Work task –
Copy the records below word for word. Stop after the line that contains "difi: [ 23.7".

[Records contained in a dataset]
A single turn carries every row of the set below to another of its rows. Some are shown first; where does it send the rows asked next?
bimen: [  7.1   4.9  13.2 -24.3  10.9  -6.1   3.4 -15.2   8.6   6.9   9.5 -14.5
   9.3 -11.7  -9.1 -13.1 -12.4  -8.6 -20.7  -1.2  16.5 -12.4  17.6  15.3
  35.3  -9.6   9.1  -3.8   0.6   8.5   7.5   1.9  28.6 -29.1  -2.5  -6.2
  -6.8   1.2 -21.1  15.7 -16.0 -14.0  15.5  19.3  12.0]
Sude: [ 22.0  24.6  41.5 -12.2  -0.8 -18.2   6.9 -30.3  21.5  -3.9   9.0 -22.4
   1.0   4.2  -1.9  -6.7  -6.6 -16.7  -8.4   8.4   2.8   8.8  16.2 -21.7
  17.3 -16.5  16.5  -6.0 -10.0 -14.2  -8.1   9.4   9.8 -17.3   9.2 -38.5
  -2.9  -5.8  -4.1  17.6   8.5  13.4   4.2  -4.4 -12.0]
lerig: [  0.8  21.7  28.3  -8.1   2.2   6.3  -9.7 -38.3  12.9  25.0  22.0 -15.7
  15.8  19.4 -22.1 -21.2 -21.4 -21.9  11.2 -17.6  -2.4  23.4  10.6 -10.7
  25.8 -11.6  31.4  -2.7   5.4  -3.8 -17.2  -6.2   6.7   3.9  -3.3 -27.5
   0.7 -18.0  -6.1   6.5  29.2 -18.2   6.4  11.3  -5.4]
Daki: [  3.8  12.5  20.6 -11.0   2.7   9.3 -12.6 -38.9   8.5  27.3  11.5  -5.8
  22.8  13.7 -25.5 -12.4 -21.9 -19.8   7.5  -9.7  -3.9  28.8   6.7 -18.5
  18.1 -12.6  21.2   0.3  -0.2   1.4 -10.6  -6.7  -0.5   0.4  -0.3 -34.7
   0.6  -4.3  -9.1  -0.2  29.6 -15.9  11.3   2.9 -13.1]
rez: [ 21.8  18.7   9.5  -6.8 -27.0   4.3 -15.9 -12.2   8.9   0.9  12.9  -9.3
 -15.2  10.3  -5.5 -12.9 -30.6 -32.2   6.3   1.3  18.1  -8.7  -4.2   3.7
  19.0  -3.3  -0.3   9.2  -5.9  28.7  -3.1 -10.9   6.2 -14.9  -2.8  -8.2
   4.8 -19.9   2.9   6.7  30.6 -15.1  -7.5  -5.9  21.1]
ses: [ 26.5  17.3   0.9 -11.5 -23.2   9.0 -19.8 -11.1  11.5   1.5   9.3  -8.0
 -15.5   3.4  -4.4 -17.8 -25.1 -31.6   5.4  -1.5  15.2  -7.3  -5.4   1.1
  21.0  -8.3  -0.8  10.0  -8.5  25.7  -5.8  -7.6   7.4 -16.7  -4.6  -7.8
  11.1 -15.2   3.9  15.0  30.2  -7.5  -5.0  -7.5  20.8]
difi: [ 23.7  16.0  18.7 -11.0 -15.9   5.0 -12.6 -23.3   2.6  10.9   6.6 -14.3
  -6.2  -0.3   9.4 -16.7 -29.1 -26.9   0.4   1.0  21.3 -16.0  14.8  -8.6
  14.8 -19.3   0.2  20.3 -15.7  39.3  -0.4  -3.7  26.2 -25.8  -6.3 -28.8
  -1.3 -15.4  -2.4  15.1  31.4  -9.2 -14.6 -13.6  -1.3]
fiba: [ 26.8  11.7  15.1 -11.4 -17.7  -0.6 -19.2 -36.5  24.8   4.6  14.0  -3.3
  -2.4  -5.6  -7.2 -20.2 -18.6 -29.6   9.9   0.5  12.8   6.2   4.7   5.2
  27.0   7.7   1.8   4.0 -12.9  32.3   1.9  -1.8   1.7 -18.9  11.7  -2.4
   7.8 -34.7  10.8  -0.2  21.8  -4.1   4.4 -15.3  -1.2]
vivu: [ 28.5   9.4  19.2 -13.7 -14.7   3.2 -18.5 -36.4  20.5   8.2  17.2  -4.5
  -3.7  -5.8  -4.2 -27.6 -19.2 -36.6   5.5   2.7  12.4  -2.2   3.2   1.3
  26.6   5.1   0.0   6.2 -16.1  32.6   1.7   0.3  -0.2 -21.6   4.3   2.3
  16.3 -32.5   8.2   3.2  13.4  -3.4   8.9 -15.1   0.7]
zela: [  7.4  20.0  27.0  -6.8   1.5   6.0 -17.9 -36.7   9.4  22.8  10.9 -14.8
  14.1  14.8 -20.3 -14.8 -20.2 -18.2   2.3 -14.9   4.8  36.0  16.3 -20.9
  23.5 -12.0  25.0  -6.0   0.6  -4.1 -14.2  -6.8   1.8  -0.1  -2.4 -22.4
  -6.8  -2.3  -7.3   6.7  32.0 -17.9   9.2   6.1 -10.8]
ril: [  6.1   9.7  20.0 -10.1   2.5  10.7 -19.9 -35.2  12.9  29.6  19.2  -8.6
  24.1  11.4 -23.7 -16.4 -26.5 -14.4   6.2 -22.2  -2.5  25.3  18.2 -10.0
  20.1 -14.0  17.7   3.5   5.5   0.4  -9.0  -0.8  -7.4   1.7  -0.7 -23.9
  -5.0  -2.1  -8.9   3.7  27.3 -18.6   9.5  16.3 -10.2]
bero: [ 16.7  13.7  20.6  -8.5  -9.9   6.7 -10.6 -20.7   1.1   8.2   6.5 -10.4
  -8.6   1.8   4.3 -15.3 -26.0 -23.5   3.5   7.2  22.6 -16.7  18.9  -2.6
  13.4 -24.7  -0.1  20.0 -15.8  44.8   2.3  -4.0  24.6 -23.9   1.0 -25.2
  -2.3 -13.9  -1.7   8.2  23.7 -13.1 -15.6 -11.6   4.4]
dimuv: [ 20.6  12.4  36.3  -4.7   1.5 -17.7  -0.9 -36.1  17.3  -8.9  14.9 -19.3
   5.0   5.2  -4.6  -5.2 -14.4 -17.7  -7.7   6.7   6.1   6.7  20.8 -31.6
  15.1  -3.6  13.6   1.1 -10.8  -6.6 -13.4  11.4   3.8 -32.2   9.3 -38.7
   1.7   4.1  -5.2  25.5   1.9  16.8   5.9   1.7  -1.7]
mobin: [ -8.5 -10.4  24.3 -17.0 -17.9   9.5  -6.4 -28.0   2.1  20.9  33.9 -17.5
  25.0  26.8  -0.8  -8.3 -25.5 -22.4  -8.0  -1.2  15.6  -9.3   9.9 -14.3
  43.6 -11.7  19.1   1.5   0.3   7.1  -0.6   5.1  11.6  -8.3 -17.8   1.5
 -15.3 -21.1  -1.5  10.4   4.8 -24.2  -0.1  24.3   0.9]
pib: [ -5.2 -16.6  22.7 -14.7 -20.8   2.3 -13.7 -26.2   7.2  19.2  34.3 -16.3
  24.1  15.3  -0.6  -5.0 -22.1 -27.1 -20.5  -2.5  14.8 -21.7   6.6 -12.1
  34.5  -6.3  10.7   2.3   6.1   4.5   7.0  17.1   6.8  -9.6 -14.6  -0.7
 -11.4 -20.3  -4.4   3.6  -0.3 -19.0   5.7  21.1   1.0]
kela: [  9.0  13.8  18.6 -18.0   8.0 -10.8   7.5 -14.0  10.7  -0.3  10.4 -14.6
   2.4 -15.2  -7.5  -9.3 -12.8 -14.6 -14.0  -4.8  11.3 -16.5   5.8  18.2
  30.6 -21.2  12.0  -2.6   3.2  -0.8   5.2   0.4  30.5 -26.1  -0.5 -15.0
  -7.5  -2.4 -21.4  20.9  -8.9  -3.9  16.8  17.6  21.4]
Sunan: [ -3.2 -15.2  24.2 -21.0 -17.3  11.3  -7.5 -30.8   3.1  18.7  32.5 -10.9
  27.6  20.7  -6.8  -2.0 -22.2 -36.4  -4.3   1.5  14.2 -14.2  -1.3 -16.4
  37.5  -9.6  18.1   5.9   7.4  10.6   4.4  13.2  12.3  -6.7 -19.6  -2.8
 -12.6 -24.2  -8.1   3.8   3.7 -20.5   7.3  18.0   3.9]
nuve: [-16.5 -10.0  25.1 -20.8 -13.6  -6.8  -2.2 -25.2   6.4  19.0  26.7 -13.3
  24.7  14.5  -1.9 -10.5 -18.0 -30.9  -3.2  -3.4  13.4 -18.5   9.1 -10.2
  46.6 -14.5  19.9   5.3  -0.5   5.4   5.5   9.8  15.4  -9.7 -16.5  -1.0
  -8.0 -27.8   6.1   6.2   3.6 -21.6   3.9  19.3   9.4]
Rin: [  3.3   8.6  16.4   2.4   8.5   4.9 -10.6 -43.2   4.6  21.8  22.6  -8.0
  20.5  21.4 -19.5 -22.0 -27.2 -16.4   6.7 -19.0  -3.1  28.5   7.8 -13.2
  23.7  -4.3  19.7   3.0   7.0  -2.9 -12.6  -1.9   2.3 -10.5   1.8 -29.1
   2.9  -4.2  -6.0   9.4  34.6 -10.1  10.8  10.0  -4.2]
vaki: [-13.4 -19.3  21.5 -16.3  -7.4   1.4  -2.8 -28.3   0.9  17.2  30.3 -14.6
  25.5  21.5   4.2 -11.7 -22.3 -28.7  -8.0   3.9  19.6 -12.1   2.9  -9.8
  38.8  -0.6   9.0  10.8   6.6   3.1   3.1  21.7   8.6 -16.0 -17.6  -7.0
 -12.3 -21.1   2.3   5.3  14.8 -18.7  10.5  15.4   6.4]
Neb: [  0.8   5.7  15.9 -19.9  16.3  -0.8  -0.9 -16.0   9.3  -0.2  11.0 -17.2
   4.3 -15.0  -8.4  -8.9 -19.5 -15.9 -10.5   2.1  20.2 -13.5  11.4  14.8
  21.5  -2.4   8.6   1.5   6.2   6.8  -5.0   9.2  22.7 -33.3  -5.0 -18.6
  -8.6   2.8 -22.9  24.3  -6.9  -5.0  23.1  19.9  25.7]
Rogik: [ 32.5  19.9  40.1 -10.7  -8.5 -13.4  -3.9 -29.8  22.6  -5.1  21.9 -16.6
  11.3   6.3  -1.7  -1.7 -14.9 -21.8 -14.5   8.7   3.9   8.6  22.7 -28.5
   6.8  -7.3  10.0   3.6  -6.5 -15.0  -8.8   9.5   5.2 -18.6   3.7 -34.9
  -0.4   7.2  -8.5  14.9   1.9   5.6  -0.7   3.7 -13.4]
ges: [ 34.0  12.0  26.7  -5.8  -7.1  17.4 -11.9 -43.8  16.4   2.6  28.9  -3.1
   3.3  -7.7  -1.6 -25.1 -20.9 -18.9   7.7   4.3  13.2  -5.8  11.6   9.5
  14.8 -13.4   3.7  14.9 -14.7  38.5  -5.1  -6.1  22.0 -24.8  16.7 -22.5
   1.9 -33.8  -6.9  14.1  13.1  -4.6  -4.6  -7.6  -6.2]
leri: [ 28.9  10.2  26.2 -13.7  -5.6  19.1 -11.2 -44.0  15.2  10.7  25.7  -5.8
   2.1  -5.5   2.2 -27.8 -30.5 -20.3   7.4   1.5  10.0  -5.2  10.8  12.9
  15.4 -12.9   3.3  17.6 -19.6  39.3  -5.4 -12.2  15.2 -27.1   6.6 -24.7
   4.6 -33.9  -8.5  15.7  16.5  -6.9  -1.1  -5.7  -9.5]
zef: [  7.3   4.4   6.1 -28.8   9.7  -3.2   0.6 -11.6  11.4   3.8   2.6  -8.9
   7.9 -13.8 -13.9   0.0 -18.2 -12.7  -8.7   0.2  11.7 -15.6  10.4  11.1
  24.1  -8.2  11.2  -3.9   4.0  14.0  10.2   5.8  27.4 -28.4  -6.7 -11.8
  -7.4   0.4 -20.2  18.5 -15.8  -3.1  17.7  19.5  12.7]
Zeti: [  5.8   9.2   5.7 -23.5  11.3  -2.8  -7.6 -13.1  19.1   2.1   7.9 -13.4
   2.2 -13.4  -6.6  -2.8 -17.8 -10.3 -22.2  -2.0  10.4  -6.9  15.4  18.4
  18.8 -10.4  11.1   1.5   3.8   4.7   4.4   4.5  22.5 -25.1  -3.4 -17.5
  -4.6  11.6 -23.7  12.3 -12.8  -4.5  15.4  20.1  12.3]
ridad: [ 36.4  19.5  34.3 -10.0  -7.8 -16.0   4.6 -24.8  18.0  -8.8  13.3 -15.6
   6.9   4.0 -11.2  -1.8 -12.2 -13.7 -12.0  10.5   1.9   2.2   8.0 -29.2
  12.2  -4.8  12.4   0.9  -6.5  -9.4  -5.7   3.8   7.8 -25.2   5.2 -42.9
   1.0   0.4 -13.1  17.1  -3.5   8.9   4.5  -0.4  -9.9]
zagan: [ 32.2  17.7  37.1 -14.5  -5.7 -13.1   2.1 -25.5  21.2 -12.1  14.2 -17.1
   3.0   2.3  -5.0  -6.7  -4.2 -12.6 -20.3  13.3   8.0  11.6  13.5 -20.1
  18.0  -9.5   9.6  -4.6 -12.9 -19.4 -10.5   2.5   5.9 -23.6  10.7 -30.8
  -2.8   0.6 -10.9  22.0  -0.7   4.0   5.4   2.1  -6.4]

Sunan -> Daki
ges -> bero
leri -> difi
Now these:
kela -> nuve
Neb -> vaki
zela -> zagan
ril -> Rogik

Solution –
A single turn carries every row of the set below to another of its rows. Some are shown first; where does it send the rows asked next?
bimen: [  7.1   4.9  13.2 -24.3  10.9  -6.1   3.4 -15.2   8.6   6.9   9.5 -14.5
   9.3 -11.7  -9.1 -13.1 -12.4  -8.6 -20.7  -1.2  16.5 -12.4  17.6  15.3
  35.3  -9.6   9.1  -3.8   0.6   8.5   7.5   1.9  28.6 -29.1  -2.5  -6.2
  -6.8   1.2 -21.1  15.7 -16.0 -14.0  15.5  19.3  12.0]
Sude: [ 22.0  24.6  41.5 -12.2  -0.8 -18.2   6.9 -30.3  21.5  -3.9   9.0 -22.4
   1.0   4.2  -1.9  -6.7  -6.6 -16.7  -8.4   8.4   2.8   8.8  16.2 -21.7
  17.3 -16.5  16.5  -6.0 -10.0 -14.2  -8.1   9.4   9.8 -17.3   9.2 -38.5
  -2.9  -5.8  -4.1  17.6   8.5  13.4   4.2  -4.4 -12.0]
lerig: [  0.8  21.7  28.3  -8.1   2.2   6.3  -9.7 -38.3  12.9  25.0  22.0 -15.7
  15.8  19.4 -22.1 -21.2 -21.4 -21.9  11.2 -17.6  -2.4  23.4  10.6 -10.7
  25.8 -11.6  31.4  -2.7   5.4  -3.8 -17.2  -6.2   6.7   3.9  -3.3 -27.5
   0.7 -18.0  -6.1   6.5  29.2 -18.2   6.4  11.3  -5.4]
Daki: [  3.8  12.5  20.6 -11.0   2.7   9.3 -12.6 -38.9   8.5  27.3  11.5  -5.8
  22.8  13.7 -25.5 -12.4 -21.9 -19.8   7.5  -9.7  -3.9  28.8   6.7 -18.5
  18.1 -12.6  21.2   0.3  -0.2   1.4 -10.6  -6.7  -0.5   0.4  -0.3 -34.7
   0.6  -4.3  -9.1  -0.2  29.6 -15.9  11.3   2.9 -13.1]
rez: [ 21.8  18.7   9.5  -6.8 -27.0   4.3 -15.9 -12.2   8.9   0.9  12.9  -9.3
 -15.2  10.3  -5.5 -12.9 -30.6 -32.2   6.3   1.3  18.1  -8.7  -4.2   3.7
  19.0  -3.3  -0.3   9.2  -5.9  28.7  -3.1 -10.9   6.2 -14.9  -2.8  -8.2
   4.8 -19.9   2.9   6.7  30.6 -15.1  -7.5  -5.9  21.1]
ses: [ 26.5  17.3   0.9 -11.5 -23.2   9.0 -19.8 -11.1  11.5   1.5   9.3  -8.0
 -15.5   3.4  -4.4 -17.8 -25.1 -31.6   5.4  -1.5  15.2  -7.3  -5.4   1.1
  21.0  -8.3  -0.8  10.0  -8.5  25.7  -5.8  -7.6   7.4 -16.7  -4.6  -7.8
  11.1 -15.2   3.9  15.0  30.2  -7.5  -5.0  -7.5  20.8]
difi: [ 23.7  16.0  18.7 -11.0 -15.9   5.0 -12.6 -23.3   2.6  10.9   6.6 -14.3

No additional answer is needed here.